WORKING DATA:
Below are the code and all the weights of a small trained network. Each question names an input and a class and asks about switching units off, where a switched-off unit gives its printed mean instead of its output.

import numpy as np


def w(rows, s, z=0):
    codes = np.array(rows[::2]) - 128.0
    scale = np.full(codes.shape[1], s)
    scale[-1] = z or s
    return codes * scale


def norm(h):
    return h / np.sqrt((h * h).mean(-1, keepdims=True) + 1e-5)


def f(y):
    return np.maximum(y, 0)


def log_softmax(a):
    a = a - a.max(-1, keepdims=True)
    return a - np.log(np.exp(a).sum(-1, keepdims=True))


def net(x, mask):
    res = np.array(x, float).reshape(1, 6) / 4 @ E
    u = 0
    for l in range(3):
        y = f(norm(res) @ A[l][:, :-1].T + A[l][:, -1])
        res = res + np.where(mask[u : u + 4], y, B[l][:, -1]) @ B[l][:, :-1]
        u += 4
    return log_softmax(norm(res)[-1] @ U[:, :-1].T + U[:, -1])


A, B = {}, {}
E = w([
[202,18,176,28,160,121,82,68,142,105],'x0',
[139,217,162,169,64,110,59,151,131,149],'x1',
[198,159,147,116,254,210,126,213,163,169],'x2',
[71,58,188,120,167,162,136,154,103,69],'x3',
[88,57,127,109,139,99,8,113,114,131],'x4',
[111,152,135,85,91,204,109,118,197,69],'x5',
],0.0098)
A[0] = w([
[112,93,173,161,253,162,166,209,103,152,93],'0.n1',
[133,33,109,128,146,89,71,96,68,161,239],'0.n2',
[138,92,125,104,60,99,221,57,120,89,103],'0.n3',
[183,162,114,160,227,93,173,160,93,182,4],'0.n4',
],0.017,0.0045)
B[0] = w([
[102,68,102,112,98,222,112,152,53,39,255],'0.n1',
[128,129,161,110,182,23,71,139,183,106,233],'0.n2',
[139,107,112,93,103,101,153,47,176,79,200],'0.n3',
[136,154,157,88,113,71,147,110,113,250,210],'0.n4',
],0.013,0.016)
A[1] = w([
[99,108,156,212,56,76,32,131,111,149,46],'1.n1',
[7,176,91,205,36,42,111,129,106,103,4],'1.n2',
[67,147,70,186,81,42,126,106,164,129,27],'1.n3',
[161,89,126,175,224,184,204,164,126,78,28],'1.n4',
],0.016,0.0025)
B[1] = w([
[123,117,174,42,122,101,127,131,129,215,213],'1.n1',
[163,246,62,170,169,107,167,146,97,120,254],'1.n2',
[126,124,132,240,160,203,78,101,96,142,244],'1.n3',
[65,159,90,121,99,177,103,178,73,99,182],'1.n4',
],0.012,0.01)
A[2] = w([
[131,44,164,188,156,192,119,177,157,101,36],'2.n1',
[95,6,184,87,163,91,132,116,117,135,126],'2.n2',
[175,138,153,58,143,192,121,183,211,156,100],'2.n3',
[135,98,95,138,140,176,215,200,104,180,2],'2.n4',
],0.024,0.0027)
B[2] = w([
[219,51,221,130,132,197,132,92,97,101,174],'2.n1',
[88,113,94,70,72,76,143,246,166,117,251],'2.n2',
[161,157,94,208,196,196,82,94,111,56,170],'2.n3',
[75,239,48,145,85,86,176,175,120,202,192],'2.n4',
],0.013,0.019)
U = w([
[140,94,131,150,71,141,188,18,174,99,5],'0',
[99,227,78,195,117,163,183,178,41,222,148],'1',
[119,62,135,93,121,204,89,197,73,53,94],'2',
[153,126,214,143,190,60,68,143,150,225,37],'3',
[92,64,125,57,91,9,124,168,166,99,247],'4',
[175,169,103,207,178,121,122,66,144,105,230],'5',
],0.011,0.0031)

Each question gives the input, the list of numbers given to net, and the class t.
The units are the neurons (one row each of A and B). Each row of codes is followed by its name. A weight is (code - 128) times the scale printed after its matrix; where a second scale follows, it is the last column's (A, B and U).
mask holds one flag per neuron, layer by layer. A switched-off neuron (its flag False) gives its mean, the last column of its row in B, instead of its output. The means were averaged over made-up inputs and are rounded, as every weight is.
A unit's drop is (log p(t) with every unit on - log p(t) with that unit switched off) / (log p(t) with every unit on - log p(t) with every unit switched off).
The circuit of an input: a set's keep is (log p(t) with only the set's units on - log p(t) with every unit switched off) / (log p(t) with every unit on - log p(t) with every unit switched off). Starting from all 12 units, units are removed one at a time, each time the one whose removal leaves the highest keep (on an exact tie, the one counted first), for as long as the keep stays at least 0.8.
circuit, biggest first: the units of the circuit, biggest drop first
most important unit: the unit with the biggest drop
top k neurons: the k neurons with the biggest drops, biggest first
k most important neurons of layer l: the k neurons of layer l with the biggest drops, biggest first
drop of u: that unit's drop, to one decimal
input [5,4,0,-7,3,-8], class 3: top 2 neurons -> 0.n1; 0.n3
input [-1,2,-8,-5,-6,-3], class 0: circuit, biggest first -> 0.n3
input [8,1,6,-7,-3,-3], class 3: 2 most important neurons of layer 0 -> 0.n4; 0.n1
input [-2,-5,-7,1,-7,-4], class 0: circuit, biggest first -> 0.n3; 0.n2
input [4,4,-6,-7,-2,1], class 0: 2 most important neurons of layer 0 -> 0.n3; 0.n2
input [4,0,-6,-6,-6,5], class 0: circuit, biggest first -> 0.n3; 2.n2
input [3,8,-3,1,0,0], class 3: top 3 neurons -> 1.n1; 0.n1; 2.n4
input [2,0,-7,-5,1,0], class 5: circuit, biggest first -> 2.n2; 1.n2
input [2,1,-2,-8,2,6], class 5: 2 most important neurons of layer 0 -> 0.n1; 0.n4
input [8,7,-1,-6,-7,4], class 5: 2 most important neurons of layer 2 -> 2.n3; 2.n2
input [0,3,0,0,-5,8], class 5: top 2 neurons -> 0.n1; 2.n3
input [-7,-4,-6,0,6,4], class 5: top 4 neurons -> 2.n2; 2.n4; 0.n3; 0.n4
input [0,3,7,-7,5,-8], class 3: top 2 neurons -> 0.n4; 0.n3
input [-3,6,-7,-3,8,-8], class 3: most important unit -> 0.n2
input [1,7,0,-7,7,4], class 3: top 3 neurons -> 0.n1; 1.n1; 2.n4
input [-4,-7,3,-1,3,-5], class 4: 2 most important neurons of layer 0 -> 0.n4; 0.n2
input [0,2,-4,-7,6,-5], class 3: 2 most important neurons of layer 0 -> 0.n2; 0.n1
input [-4,-3,-8,0,-5,-2], class 5: 2 most important neurons of layer 1 -> 1.n2; 1.n3
input [8,5,7,-3,2,8], class 5: 2 most important neurons of layer 2 -> 2.n3; 2.n2
input [-4,-7,-5,1,2,7], class 0: most important unit -> 0.n3
input [-1,3,-7,-2,-7,4], class 5: 2 most important neurons of layer 1 -> 1.n2; 1.n3
input [-1,-1,-5,6,-7,7], class 0: drop of 0.n3 -> 0.2
input [-1,1,-7,-7,1,8], class 5: drop of 0.n3 -> 0.2
input [-1,3,-3,-4,6,-6], class 3: drop of 0.n2 -> 0.2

PROMPT:
Work out how many lines of the material contain the string "gives"; nothing except that figure should be given.

SOLUTION BELOW:
3